START RECORDS TO PROCESS

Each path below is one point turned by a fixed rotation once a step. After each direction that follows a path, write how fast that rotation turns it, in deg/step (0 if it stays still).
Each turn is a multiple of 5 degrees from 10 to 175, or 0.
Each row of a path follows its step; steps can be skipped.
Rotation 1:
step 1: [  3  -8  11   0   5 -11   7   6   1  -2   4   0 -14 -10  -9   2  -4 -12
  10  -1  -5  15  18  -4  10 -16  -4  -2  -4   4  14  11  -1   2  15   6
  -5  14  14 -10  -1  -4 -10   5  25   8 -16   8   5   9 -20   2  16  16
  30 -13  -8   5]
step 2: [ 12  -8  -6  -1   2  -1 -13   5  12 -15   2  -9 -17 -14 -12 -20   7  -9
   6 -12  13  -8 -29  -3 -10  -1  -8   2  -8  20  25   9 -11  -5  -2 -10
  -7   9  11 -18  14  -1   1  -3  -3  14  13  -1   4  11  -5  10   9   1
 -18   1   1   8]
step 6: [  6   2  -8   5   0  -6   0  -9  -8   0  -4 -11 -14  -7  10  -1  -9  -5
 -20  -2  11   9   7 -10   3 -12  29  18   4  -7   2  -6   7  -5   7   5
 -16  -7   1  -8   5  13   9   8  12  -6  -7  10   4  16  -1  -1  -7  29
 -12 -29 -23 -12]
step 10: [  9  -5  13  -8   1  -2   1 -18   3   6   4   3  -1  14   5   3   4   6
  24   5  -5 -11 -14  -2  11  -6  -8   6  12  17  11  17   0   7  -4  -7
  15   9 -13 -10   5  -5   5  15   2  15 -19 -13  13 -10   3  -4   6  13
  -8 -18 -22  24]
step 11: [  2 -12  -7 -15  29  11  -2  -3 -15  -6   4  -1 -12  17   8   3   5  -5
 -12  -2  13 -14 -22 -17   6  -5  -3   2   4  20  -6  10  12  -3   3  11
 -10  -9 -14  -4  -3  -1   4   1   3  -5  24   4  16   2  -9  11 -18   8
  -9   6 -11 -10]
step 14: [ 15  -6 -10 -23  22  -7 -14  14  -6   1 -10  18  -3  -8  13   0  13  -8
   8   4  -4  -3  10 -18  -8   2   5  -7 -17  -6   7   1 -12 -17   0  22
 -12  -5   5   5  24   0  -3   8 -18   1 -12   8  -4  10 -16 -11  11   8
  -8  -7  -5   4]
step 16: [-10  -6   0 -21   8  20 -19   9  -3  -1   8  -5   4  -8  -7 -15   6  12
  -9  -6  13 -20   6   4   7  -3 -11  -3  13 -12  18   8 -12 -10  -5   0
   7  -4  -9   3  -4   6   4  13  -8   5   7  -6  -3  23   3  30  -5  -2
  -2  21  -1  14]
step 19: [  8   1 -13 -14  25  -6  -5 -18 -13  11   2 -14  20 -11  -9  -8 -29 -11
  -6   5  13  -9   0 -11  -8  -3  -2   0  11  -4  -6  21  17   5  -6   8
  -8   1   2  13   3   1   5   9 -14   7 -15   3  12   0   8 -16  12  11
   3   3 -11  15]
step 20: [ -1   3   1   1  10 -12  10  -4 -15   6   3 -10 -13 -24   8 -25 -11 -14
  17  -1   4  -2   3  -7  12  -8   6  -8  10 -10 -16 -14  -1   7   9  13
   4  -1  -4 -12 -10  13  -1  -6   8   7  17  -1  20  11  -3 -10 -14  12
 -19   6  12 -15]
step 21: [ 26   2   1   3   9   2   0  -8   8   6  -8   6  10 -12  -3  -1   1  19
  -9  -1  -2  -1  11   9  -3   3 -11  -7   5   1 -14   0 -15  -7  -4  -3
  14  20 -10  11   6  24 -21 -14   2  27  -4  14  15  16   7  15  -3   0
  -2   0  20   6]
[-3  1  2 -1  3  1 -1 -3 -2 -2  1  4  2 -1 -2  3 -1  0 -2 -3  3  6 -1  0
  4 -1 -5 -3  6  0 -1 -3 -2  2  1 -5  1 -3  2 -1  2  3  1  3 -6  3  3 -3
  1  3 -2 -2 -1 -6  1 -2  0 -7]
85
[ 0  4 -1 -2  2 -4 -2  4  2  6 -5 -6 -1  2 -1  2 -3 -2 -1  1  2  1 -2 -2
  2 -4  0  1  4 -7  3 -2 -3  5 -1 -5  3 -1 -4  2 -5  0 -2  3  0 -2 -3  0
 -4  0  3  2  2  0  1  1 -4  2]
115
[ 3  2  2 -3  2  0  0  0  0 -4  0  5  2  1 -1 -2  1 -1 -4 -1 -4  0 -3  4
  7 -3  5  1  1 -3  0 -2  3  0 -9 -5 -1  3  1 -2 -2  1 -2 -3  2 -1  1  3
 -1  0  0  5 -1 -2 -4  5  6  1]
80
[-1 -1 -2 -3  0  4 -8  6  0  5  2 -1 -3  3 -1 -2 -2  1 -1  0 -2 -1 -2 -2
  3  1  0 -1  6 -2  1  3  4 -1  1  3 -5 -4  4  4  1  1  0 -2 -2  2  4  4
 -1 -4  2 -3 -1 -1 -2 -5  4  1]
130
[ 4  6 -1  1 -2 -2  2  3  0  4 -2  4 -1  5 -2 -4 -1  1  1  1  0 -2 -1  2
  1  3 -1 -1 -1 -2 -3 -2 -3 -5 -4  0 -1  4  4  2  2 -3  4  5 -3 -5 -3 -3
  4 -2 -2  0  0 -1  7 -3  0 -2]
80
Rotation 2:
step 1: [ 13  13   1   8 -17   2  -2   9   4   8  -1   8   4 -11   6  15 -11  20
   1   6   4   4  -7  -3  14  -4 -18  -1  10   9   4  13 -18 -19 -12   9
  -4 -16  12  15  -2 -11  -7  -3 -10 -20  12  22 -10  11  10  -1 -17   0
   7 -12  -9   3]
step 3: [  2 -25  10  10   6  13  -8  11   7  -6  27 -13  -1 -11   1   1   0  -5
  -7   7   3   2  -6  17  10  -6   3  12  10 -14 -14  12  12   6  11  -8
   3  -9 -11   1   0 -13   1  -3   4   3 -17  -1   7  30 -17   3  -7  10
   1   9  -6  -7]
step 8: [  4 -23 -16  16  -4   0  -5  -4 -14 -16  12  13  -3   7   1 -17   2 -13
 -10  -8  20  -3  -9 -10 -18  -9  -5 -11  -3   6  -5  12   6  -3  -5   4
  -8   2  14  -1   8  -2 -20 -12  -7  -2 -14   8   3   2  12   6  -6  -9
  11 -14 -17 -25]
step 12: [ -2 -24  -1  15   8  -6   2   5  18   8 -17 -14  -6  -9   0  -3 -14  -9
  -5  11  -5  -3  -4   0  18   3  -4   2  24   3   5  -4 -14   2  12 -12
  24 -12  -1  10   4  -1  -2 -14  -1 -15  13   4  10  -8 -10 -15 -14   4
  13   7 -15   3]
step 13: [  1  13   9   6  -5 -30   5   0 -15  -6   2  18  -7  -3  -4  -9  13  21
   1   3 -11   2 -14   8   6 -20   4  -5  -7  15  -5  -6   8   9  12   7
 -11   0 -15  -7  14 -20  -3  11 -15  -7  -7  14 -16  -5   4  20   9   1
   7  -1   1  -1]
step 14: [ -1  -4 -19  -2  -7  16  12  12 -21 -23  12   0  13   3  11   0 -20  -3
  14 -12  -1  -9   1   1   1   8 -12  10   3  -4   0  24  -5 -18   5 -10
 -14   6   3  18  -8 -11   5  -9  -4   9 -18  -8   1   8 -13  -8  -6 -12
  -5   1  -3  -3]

END RECORDS TO PROCESS

WHAT IS REQUIRED: Say how many lines in the records above hold "Each", and give no other text.

YOUR SOLUTION: 3